Each point is reached from the start by the listed moves, each made 0, 1 or 2 times, or once backwards (-1), plus a little noise. Is the number of moves made odd or even? Then give how often each move was made.
(in the rows, 128 means zero)

Moves:
(1): [146 104]
(2): [151 138]
Start: [117 127]
Points:
[152  80] -> even (2, 0)
[199  97] -> even (2, 2)
[124 164] -> even (-1, 1)
[138 135] -> odd (0, 1)

Moves:
(1): [155 125 125 127 118 121 148 139]
(2): [129 178 142 113 123 136  92 132]
(3): [127 136 156 118 161  94 130 138]
(4): [125 126 131 161 122 135 118 144]
(5): [129 160 107 138 152 106 114 104]
(6): [144 152 154 137 137 168 136 121]
Start: [147 110 134 121 125 149 123 132]
Points:
[ 96  41 131 183 150  89 112 165] -> even (-1, -1, 1, 2, 0, -1)
[131 105 160  93 180  42 121 159] -> odd (0, 0, 2, 0, 0, -1)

- [Brief]: Transcribe each line of the data exactly, skipping none.

- [Task answer]:
Each point is reached from the start by the listed moves, each made 0, 1 or 2 times, or once backwards (-1), plus a little noise. Is the number of moves made odd or even? Then give how often each move was made.
(in the rows, 128 means zero)

Moves:
(1): [146 104]
(2): [151 138]
Start: [117 127]
Points:
[152  80] -> even (2, 0)
[199  97] -> even (2, 2)
[124 164] -> even (-1, 1)
[138 135] -> odd (0, 1)

Moves:
(1): [155 125 125 127 118 121 148 139]
(2): [129 178 142 113 123 136  92 132]
(3): [127 136 156 118 161  94 130 138]
(4): [125 126 131 161 122 135 118 144]
(5): [129 160 107 138 152 106 114 104]
(6): [144 152 154 137 137 168 136 121]
Start: [147 110 134 121 125 149 123 132]
Points:
[ 96  41 131 183 150  89 112 165] -> even (-1, -1, 1, 2, 0, -1)
[131 105 160  93 180  42 121 159] -> odd (0, 0, 2, 0, 0, -1)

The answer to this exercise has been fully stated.